AIM OF THE TASK: Copy every line below precisely as it appears.

SUPPLIED MATERIAL:
The views of a scene show one set of named points, each view turned or mirrored, shifted and resized as a whole, with a little noise and some points left out.

Scene 1
View 1
z_189: [29, -5, -10, 24, -13, 7, 9, 20, 0, -4, -20, -11, 5, -5, 8, -10, -14, 6, 1, -9, -11, -3, -22, 25, -10, 18, 21]
z_861: [5, -2, -16, 10, 8, 20, -10, 21, -17, 12, -34, -15, -21, 6, 1, 12, -2, 14, 7, 1, -16, 1, -24, 8, 3, 10, 24]
z_436: [-5, -4, 7, 32, 7, 16, 18, 16, 8, 16, -24, -23, 7, -4, 17, -2, -22, 9, 23, 35, -34, 15, -38, 4, -3, -23, 42]
z_609: [34, 1, -5, 28, -13, 11, 10, 16, 9, 4, -15, -24, -5, -5, 8, -17, -11, 3, 9, -2, -14, -7, -26, 6, -3, 19, 34]
z_113: [-12, -13, -17, 6, 10, 10, 0, 28, -20, 4, -43, 13, 4, 3, 12, 24, -13, 23, 2, 7, -23, 16, -22, 43, -14, -9, 2]
z_157: [3, 9, 14, 49, 4, 11, 25, 3, 9, 10, -36, -49, 4, -32, 0, -13, -20, -4, 21, 40, -34, 28, -45, -21, -5, -32, 50]
z_290: [39, -15, -31, 6, -18, -3, -3, 32, -14, -18, -24, 10, 0, 0, 2, 5, -7, 11, -13, -32, 3, -18, -9, 47, -19, 44, -4]
z_867: [21, -2, -4, 19, -6, 18, 1, 25, 1, 15, -7, -22, -13, 9, 11, -5, -12, 8, 16, 6, -16, -21, -29, 2, 3, 19, 41]
z_373: [41, -4, 5, 36, -20, 19, 23, 18, 33, 14, 18, -18, 8, 12, 36, -38, -25, 2, 23, 7, -18, -25, -28, 11, 2, 22, 53]
z_127: [-14, -8, -3, 16, 10, 34, 10, 17, 5, 32, -18, 8, 7, 25, 38, -5, -24, 25, 21, 18, -36, 17, -24, 27, 4, -17, 30]
z_703: [-5, -7, 8, 28, 5, 24, 16, 20, 12, 26, -10, -10, 8, 15, 31, -7, -26, 14, 27, 32, -36, 4, -34, 14, 0, -16, 44]
z_384: [14, -4, -5, 22, -3, 28, 7, 16, 9, 24, -8, -4, 0, 18, 29, -17, -17, 15, 15, 4, -23, 0, -22, 16, 6, 6, 36]
z_730: [24, -6, -5, 23, -7, -4, 5, 31, -7, -12, -23, -29, -10, -16, -9, 10, -10, 2, 11, 13, -11, -21, -37, 4, -13, 17, 30]
z_51: [7, -17, -21, 9, -4, 6, 8, 29, -11, -5, -30, 23, 15, 8, 20, 8, -18, 21, -3, -6, -17, 6, -14, 57, -20, 7, -1]
z_932: [1, -1, 3, 28, 5, 25, 15, 13, 8, 20, -20, -15, 5, 1, 22, -10, -20, 11, 19, 22, -31, 16, -31, 9, 1, -16, 40]
z_14: [33, 0, -18, 25, -13, 4, 9, 12, -4, -7, -31, -11, 4, -16, 3, -15, -9, 3, -9, -18, -8, 9, -18, 21, -13, 18, 14]
z_655: [21, 0, -10, 33, -6, 9, 19, 7, 2, -3, -38, -10, 15, -19, 8, -15, -15, 3, -5, -6, -19, 31, -21, 22, -14, -7, 14]
z_898: [33, -12, -8, 27, -17, -1, 22, 27, 13, -11, -8, 4, 22, 1, 21, -12, -26, 7, 7, -3, -13, -11, -22, 41, -19, 17, 16]
View 2
z_932: [39, 10, -23, -28, -25, 32, 5, -13, -14, -18, 15, 5, 10, -13, -17, 26, 4, 9, 29, 4, 17, 6, -1, -1, 4, -20, 21]
z_655: [22, 1, -7, -15, -17, 9, -7, -3, 9, -18, 10, 14, 7, -18, -20, 4, 3, -7, 21, 27, 3, -2, 15, 6, -9, 9, 35]
z_113: [6, -6, -16, -5, -20, 12, -8, -34, -19, 12, 6, 29, -15, -24, -8, 40, 1, -6, 8, 14, 5, -5, 12, 31, 5, -4, 18]
z_189: [19, 7, -16, -25, -9, 12, -9, -26, 5, -4, 10, 16, -1, -20, -9, -10, 19, -5, 40, 10, 20, 4, 11, 9, -9, 15, 15]
z_157: [48, 0, -17, -13, -12, 58, 22, 20, -5, -36, 1, -19, 13, -6, -23, 0, -2, 13, 17, 22, 11, 7, -5, -11, 5, -34, 26]
z_609: [23, 9, -17, -36, -10, 14, -10, -25, 6, -9, 11, 10, 8, -20, -9, -16, 21, 1, 43, 6, 21, 9, 2, 1, -6, 13, 20]
z_290: [-7, 2, -9, -18, 2, -13, -26, -51, 7, 19, 4, 35, -15, -29, 1, -18, 30, -17, 38, 12, 17, 1, 20, 28, -11, 42, 10]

EXPECTED OUTPUT:
The views of a scene show one set of named points, each view turned or mirrored, shifted and resized as a whole, with a little noise and some points left out.

Scene 1
View 1
z_189: [29, -5, -10, 24, -13, 7, 9, 20, 0, -4, -20, -11, 5, -5, 8, -10, -14, 6, 1, -9, -11, -3, -22, 25, -10, 18, 21]
z_861: [5, -2, -16, 10, 8, 20, -10, 21, -17, 12, -34, -15, -21, 6, 1, 12, -2, 14, 7, 1, -16, 1, -24, 8, 3, 10, 24]
z_436: [-5, -4, 7, 32, 7, 16, 18, 16, 8, 16, -24, -23, 7, -4, 17, -2, -22, 9, 23, 35, -34, 15, -38, 4, -3, -23, 42]
z_609: [34, 1, -5, 28, -13, 11, 10, 16, 9, 4, -15, -24, -5, -5, 8, -17, -11, 3, 9, -2, -14, -7, -26, 6, -3, 19, 34]
z_113: [-12, -13, -17, 6, 10, 10, 0, 28, -20, 4, -43, 13, 4, 3, 12, 24, -13, 23, 2, 7, -23, 16, -22, 43, -14, -9, 2]
z_157: [3, 9, 14, 49, 4, 11, 25, 3, 9, 10, -36, -49, 4, -32, 0, -13, -20, -4, 21, 40, -34, 28, -45, -21, -5, -32, 50]
z_290: [39, -15, -31, 6, -18, -3, -3, 32, -14, -18, -24, 10, 0, 0, 2, 5, -7, 11, -13, -32, 3, -18, -9, 47, -19, 44, -4]
z_867: [21, -2, -4, 19, -6, 18, 1, 25, 1, 15, -7, -22, -13, 9, 11, -5, -12, 8, 16, 6, -16, -21, -29, 2, 3, 19, 41]
z_373: [41, -4, 5, 36, -20, 19, 23, 18, 33, 14, 18, -18, 8, 12, 36, -38, -25, 2, 23, 7, -18, -25, -28, 11, 2, 22, 53]
z_127: [-14, -8, -3, 16, 10, 34, 10, 17, 5, 32, -18, 8, 7, 25, 38, -5, -24, 25, 21, 18, -36, 17, -24, 27, 4, -17, 30]
z_703: [-5, -7, 8, 28, 5, 24, 16, 20, 12, 26, -10, -10, 8, 15, 31, -7, -26, 14, 27, 32, -36, 4, -34, 14, 0, -16, 44]
z_384: [14, -4, -5, 22, -3, 28, 7, 16, 9, 24, -8, -4, 0, 18, 29, -17, -17, 15, 15, 4, -23, 0, -22, 16, 6, 6, 36]
z_730: [24, -6, -5, 23, -7, -4, 5, 31, -7, -12, -23, -29, -10, -16, -9, 10, -10, 2, 11, 13, -11, -21, -37, 4, -13, 17, 30]
z_51: [7, -17, -21, 9, -4, 6, 8, 29, -11, -5, -30, 23, 15, 8, 20, 8, -18, 21, -3, -6, -17, 6, -14, 57, -20, 7, -1]
z_932: [1, -1, 3, 28, 5, 25, 15, 13, 8, 20, -20, -15, 5, 1, 22, -10, -20, 11, 19, 22, -31, 16, -31, 9, 1, -16, 40]
z_14: [33, 0, -18, 25, -13, 4, 9, 12, -4, -7, -31, -11, 4, -16, 3, -15, -9, 3, -9, -18, -8, 9, -18, 21, -13, 18, 14]
z_655: [21, 0, -10, 33, -6, 9, 19, 7, 2, -3, -38, -10, 15, -19, 8, -15, -15, 3, -5, -6, -19, 31, -21, 22, -14, -7, 14]
z_898: [33, -12, -8, 27, -17, -1, 22, 27, 13, -11, -8, 4, 22, 1, 21, -12, -26, 7, 7, -3, -13, -11, -22, 41, -19, 17, 16]
View 2
z_932: [39, 10, -23, -28, -25, 32, 5, -13, -14, -18, 15, 5, 10, -13, -17, 26, 4, 9, 29, 4, 17, 6, -1, -1, 4, -20, 21]
z_655: [22, 1, -7, -15, -17, 9, -7, -3, 9, -18, 10, 14, 7, -18, -20, 4, 3, -7, 21, 27, 3, -2, 15, 6, -9, 9, 35]
z_113: [6, -6, -16, -5, -20, 12, -8, -34, -19, 12, 6, 29, -15, -24, -8, 40, 1, -6, 8, 14, 5, -5, 12, 31, 5, -4, 18]
z_189: [19, 7, -16, -25, -9, 12, -9, -26, 5, -4, 10, 16, -1, -20, -9, -10, 19, -5, 40, 10, 20, 4, 11, 9, -9, 15, 15]
z_157: [48, 0, -17, -13, -12, 58, 22, 20, -5, -36, 1, -19, 13, -6, -23, 0, -2, 13, 17, 22, 11, 7, -5, -11, 5, -34, 26]
z_609: [23, 9, -17, -36, -10, 14, -10, -25, 6, -9, 11, 10, 8, -20, -9, -16, 21, 1, 43, 6, 21, 9, 2, 1, -6, 13, 20]
z_290: [-7, 2, -9, -18, 2, -13, -26, -51, 7, 19, 4, 35, -15, -29, 1, -18, 30, -17, 38, 12, 17, 1, 20, 28, -11, 42, 10]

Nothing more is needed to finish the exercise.